_TASK INSTRUCTIONS:_ Copy out all of the entries exactly as they appear.

Saved data entries:
Below are the code and all the weights of a small trained network. Each question names an input and a class and asks about switching units off, where a switched-off unit gives its printed mean instead of its output.

import numpy as np


def w(rows, s, z=0):
    codes = np.array(rows[::2]) - 128.0
    scale = np.full(codes.shape[1], s)
    scale[-1] = z or s
    return codes * scale


def norm(h):
    return h / np.sqrt((h * h).mean(-1, keepdims=True) + 1e-5)


def f(y):
    return np.maximum(y, 0)


def log_softmax(a):
    a = a - a.max(-1, keepdims=True)
    return a - np.log(np.exp(a).sum(-1, keepdims=True))


def net(x, mask):
    res = np.array(x, float).reshape(1, 3) / 4 @ E
    u = 0
    for l in range(2):
        y = f(norm(res) @ A[l][:, :-1].T + A[l][:, -1])
        res = res + np.where(mask[u : u + 8], y, B[l][:, -1]) @ B[l][:, :-1]
        u += 8
    return log_softmax(norm(res)[-1] @ U[:, :-1].T + U[:, -1])


A, B = {}, {}
E = w([
[150,86,33,85,145],'x0',
[169,99,196,3,150],'x1',
[112,115,116,102,51],'x2',
],0.0051)
A[0] = w([
[121,60,119,113,10,102],'0.n0',
[111,104,103,86,78,140],'0.n1',
[137,122,144,120,104,18],'0.n2',
[157,61,14,103,156,57],'0.n3',
[137,107,135,111,101,5],'0.n4',
[157,125,125,144,217,10],'0.n5',
[174,102,150,68,134,61],'0.n6',
[127,112,63,133,139,59],'0.n7',
],0.012,0.003)
B[0] = w([
[97,179,152,173,244,226],'0.n0',
[114,159,173,73,196,197],'0.n1',
[111,107,138,109,121,135],'0.n2',
[151,155,254,16,121,254],'0.n3',
[124,149,89,159,156,140],'0.n4',
[5,195,167,102,231,177],'0.n5',
[153,170,49,177,68,219],'0.n6',
[231,128,146,26,94,182],'0.n7',
],0.0077,0.0063)
A[1] = w([
[101,81,254,186,94,3],'1.n0',
[133,111,100,110,104,68],'1.n1',
[194,131,163,35,162,200],'1.n2',
[198,139,162,77,129,76],'1.n3',
[116,106,120,120,108,75],'1.n4',
[159,216,168,210,104,217],'1.n5',
[121,124,173,144,86,76],'1.n6',
[3,61,155,93,128,12],'1.n7',
],0.0077,0.0026)
B[1] = w([
[145,76,190,46,109,154],'1.n0',
[166,81,147,90,138,128],'1.n1',
[114,80,87,255,88,254],'1.n2',
[142,131,94,154,139,190],'1.n3',
[151,122,151,139,118,128],'1.n4',
[183,98,79,81,136,230],'1.n5',
[147,143,146,130,129,138],'1.n6',
[124,110,51,75,143,130],'1.n7',
],0.009,0.0081)
U = w([
[180,108,12,200,145,194],'0',
[63,170,183,133,244,203],'1',
[205,78,200,32,121,166],'2',
[126,132,100,59,174,209],'3',
[17,133,124,101,59,36],'4',
[9,113,133,122,61,24],'5',
[29,91,110,119,88,22],'6',
[37,121,136,115,63,3],'7',
],0.012,0.0059)

Each question gives the input, the list of numbers given to net, and the class t.
The units are the neurons (one row each of A and B). Each row of codes is followed by its name. A weight is (code - 128) times the scale printed after its matrix; where a second scale follows, it is the last column's (A, B and U).
mask holds one flag per neuron, layer by layer. A switched-off neuron (its flag False) gives its mean, the last column of its row in B, instead of its output. The means were averaged over made-up inputs and are rounded, as every weight is.
A unit's drop is (log p(t) with every unit on - log p(t) with that unit switched off) / (log p(t) with every unit on - log p(t) with every unit switched off).
The circuit of an input: a set's keep is (log p(t) with only the set's units on - log p(t) with every unit switched off) / (log p(t) with every unit on - log p(t) with every unit switched off). Starting from the 12 units with the biggest drops (on a tie, the unit counted first), units are removed one at a time, each time the one whose removal leaves the highest keep (on an exact tie, the one counted first), for as long as the keep stays at least 0.8.
units of the circuit, in order: the units of the circuit, biggest drop first
unit that matters most: the unit with the biggest drop
k most important neurons: the k neurons with the biggest drops, biggest first
k most important neurons of layer l: the k neurons of layer l with the biggest drops, biggest first
drop of u: that unit's drop, to one decimal
input [-3,-4,5], class 1: unit that matters most => 0.n0
input [-5,3,-4], class 2: 3 most important neurons of layer 1 => [1.n0, 1.n2, 1.n5]
input [-1,3,-3], class 3: 3 most important neurons of layer 0 => [0.n3, 0.n7, 0.n6]
input [2,5,7], class 1: 4 most important neurons => [0.n0, 0.n1, 0.n7, 1.n5]
input [-6,-3,4], class 2: 3 most important neurons of layer 1 => [1.n2, 1.n0, 1.n5]
input [0,4,3], class 0: 2 most important neurons => [0.n6, 0.n5]
input [-8,-6,4], class 2: units of the circuit, in order => [1.n0, 0.n6, 1.n5]
input [8,1,5], class 2: 3 most important neurons of layer 0 => [0.n3, 0.n7, 0.n5]
input [5,-4,-4], class 2: 2 most important neurons => [0.n3, 0.n7]
input [7,-1,2], class 2: 2 most important neurons => [0.n3, 0.n7]
input [-2,-3,0], class 3: 2 most important neurons of layer 0 => [0.n3, 0.n6]
input [8,-3,7], class 2: 3 most important neurons => [0.n3, 0.n7, 0.n5]
input [-8,-2,-5], class 2: units of the circuit, in order => [0.n0, 1.n0]
input [-5,7,8], class 1: 3 most important neurons of layer 0 => [0.n0, 0.n1, 0.n7]
input [4,3,8], class 1: units of the circuit, in order => [0.n0]
input [7,-6,-7], class 1: 2 most important neurons => [0.n5, 0.n3]
input [5,8,-4], class 0: 2 most important neurons => [1.n2, 0.n6]
input [7,-2,-7], class 1: 3 most important neurons => [0.n5, 1.n5, 1.n0]
input [4,4,0], class 0: 2 most important neurons => [1.n2, 0.n6]
input [8,-1,-6], class 2: unit that matters most => 0.n3
input [-4,1,-2], class 2: 2 most important neurons of layer 0 => [0.n7, 0.n0]
input [-5,7,1], class 0: 2 most important neurons of layer 0 => [0.n3, 0.n6]
input [-7,7,-4], class 0: 2 most important neurons of layer 1 => [1.n2, 1.n3]
input [6,2,8], class 1: drop of 1.n5 => 0.1
input [-6,-3,-1], class 2: drop of 1.n2 => 0.2
input [2,-1,6], class 1: drop of 0.n0 => 0.1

_WRITTEN ANSWER:_
Below are the code and all the weights of a small trained network. Each question names an input and a class and asks about switching units off, where a switched-off unit gives its printed mean instead of its output.

import numpy as np


def w(rows, s, z=0):
    codes = np.array(rows[::2]) - 128.0
    scale = np.full(codes.shape[1], s)
    scale[-1] = z or s
    return codes * scale


def norm(h):
    return h / np.sqrt((h * h).mean(-1, keepdims=True) + 1e-5)


def f(y):
    return np.maximum(y, 0)


def log_softmax(a):
    a = a - a.max(-1, keepdims=True)
    return a - np.log(np.exp(a).sum(-1, keepdims=True))


def net(x, mask):
    res = np.array(x, float).reshape(1, 3) / 4 @ E
    u = 0
    for l in range(2):
        y = f(norm(res) @ A[l][:, :-1].T + A[l][:, -1])
        res = res + np.where(mask[u : u + 8], y, B[l][:, -1]) @ B[l][:, :-1]
        u += 8
    return log_softmax(norm(res)[-1] @ U[:, :-1].T + U[:, -1])


A, B = {}, {}
E = w([
[150,86,33,85,145],'x0',
[169,99,196,3,150],'x1',
[112,115,116,102,51],'x2',
],0.0051)
A[0] = w([
[121,60,119,113,10,102],'0.n0',
[111,104,103,86,78,140],'0.n1',
[137,122,144,120,104,18],'0.n2',
[157,61,14,103,156,57],'0.n3',
[137,107,135,111,101,5],'0.n4',
[157,125,125,144,217,10],'0.n5',
[174,102,150,68,134,61],'0.n6',
[127,112,63,133,139,59],'0.n7',
],0.012,0.003)
B[0] = w([
[97,179,152,173,244,226],'0.n0',
[114,159,173,73,196,197],'0.n1',
[111,107,138,109,121,135],'0.n2',
[151,155,254,16,121,254],'0.n3',
[124,149,89,159,156,140],'0.n4',
[5,195,167,102,231,177],'0.n5',
[153,170,49,177,68,219],'0.n6',
[231,128,146,26,94,182],'0.n7',
],0.0077,0.0063)
A[1] = w([
[101,81,254,186,94,3],'1.n0',
[133,111,100,110,104,68],'1.n1',
[194,131,163,35,162,200],'1.n2',
[198,139,162,77,129,76],'1.n3',
[116,106,120,120,108,75],'1.n4',
[159,216,168,210,104,217],'1.n5',
[121,124,173,144,86,76],'1.n6',
[3,61,155,93,128,12],'1.n7',
],0.0077,0.0026)
B[1] = w([
[145,76,190,46,109,154],'1.n0',
[166,81,147,90,138,128],'1.n1',
[114,80,87,255,88,254],'1.n2',
[142,131,94,154,139,190],'1.n3',
[151,122,151,139,118,128],'1.n4',
[183,98,79,81,136,230],'1.n5',
[147,143,146,130,129,138],'1.n6',
[124,110,51,75,143,130],'1.n7',
],0.009,0.0081)
U = w([
[180,108,12,200,145,194],'0',
[63,170,183,133,244,203],'1',
[205,78,200,32,121,166],'2',
[126,132,100,59,174,209],'3',
[17,133,124,101,59,36],'4',
[9,113,133,122,61,24],'5',
[29,91,110,119,88,22],'6',
[37,121,136,115,63,3],'7',
],0.012,0.0059)

Each question gives the input, the list of numbers given to net, and the class t.
The units are the neurons (one row each of A and B). Each row of codes is followed by its name. A weight is (code - 128) times the scale printed after its matrix; where a second scale follows, it is the last column's (A, B and U).
mask holds one flag per neuron, layer by layer. A switched-off neuron (its flag False) gives its mean, the last column of its row in B, instead of its output. The means were averaged over made-up inputs and are rounded, as every weight is.
A unit's drop is (log p(t) with every unit on - log p(t) with that unit switched off) / (log p(t) with every unit on - log p(t) with every unit switched off).
The circuit of an input: a set's keep is (log p(t) with only the set's units on - log p(t) with every unit switched off) / (log p(t) with every unit on - log p(t) with every unit switched off). Starting from the 12 units with the biggest drops (on a tie, the unit counted first), units are removed one at a time, each time the one whose removal leaves the highest keep (on an exact tie, the one counted first), for as long as the keep stays at least 0.8.
units of the circuit, in order: the units of the circuit, biggest drop first
unit that matters most: the unit with the biggest drop
k most important neurons: the k neurons with the biggest drops, biggest first
k most important neurons of layer l: the k neurons of layer l with the biggest drops, biggest first
drop of u: that unit's drop, to one decimal
input [-3,-4,5], class 1: unit that matters most => 0.n0
input [-5,3,-4], class 2: 3 most important neurons of layer 1 => [1.n0, 1.n2, 1.n5]
input [-1,3,-3], class 3: 3 most important neurons of layer 0 => [0.n3, 0.n7, 0.n6]
input [2,5,7], class 1: 4 most important neurons => [0.n0, 0.n1, 0.n7, 1.n5]
input [-6,-3,4], class 2: 3 most important neurons of layer 1 => [1.n2, 1.n0, 1.n5]
input [0,4,3], class 0: 2 most important neurons => [0.n6, 0.n5]
input [-8,-6,4], class 2: units of the circuit, in order => [1.n0, 0.n6, 1.n5]
input [8,1,5], class 2: 3 most important neurons of layer 0 => [0.n3, 0.n7, 0.n5]
input [5,-4,-4], class 2: 2 most important neurons => [0.n3, 0.n7]
input [7,-1,2], class 2: 2 most important neurons => [0.n3, 0.n7]
input [-2,-3,0], class 3: 2 most important neurons of layer 0 => [0.n3, 0.n6]
input [8,-3,7], class 2: 3 most important neurons => [0.n3, 0.n7, 0.n5]
input [-8,-2,-5], class 2: units of the circuit, in order => [0.n0, 1.n0]
input [-5,7,8], class 1: 3 most important neurons of layer 0 => [0.n0, 0.n1, 0.n7]
input [4,3,8], class 1: units of the circuit, in order => [0.n0]
input [7,-6,-7], class 1: 2 most important neurons => [0.n5, 0.n3]
input [5,8,-4], class 0: 2 most important neurons => [1.n2, 0.n6]
input [7,-2,-7], class 1: 3 most important neurons => [0.n5, 1.n5, 1.n0]
input [4,4,0], class 0: 2 most important neurons => [1.n2, 0.n6]
input [8,-1,-6], class 2: unit that matters most => 0.n3
input [-4,1,-2], class 2: 2 most important neurons of layer 0 => [0.n7, 0.n0]
input [-5,7,1], class 0: 2 most important neurons of layer 0 => [0.n3, 0.n6]
input [-7,7,-4], class 0: 2 most important neurons of layer 1 => [1.n2, 1.n3]
input [6,2,8], class 1: drop of 1.n5 => 0.1
input [-6,-3,-1], class 2: drop of 1.n2 => 0.2
input [2,-1,6], class 1: drop of 0.n0 => 0.1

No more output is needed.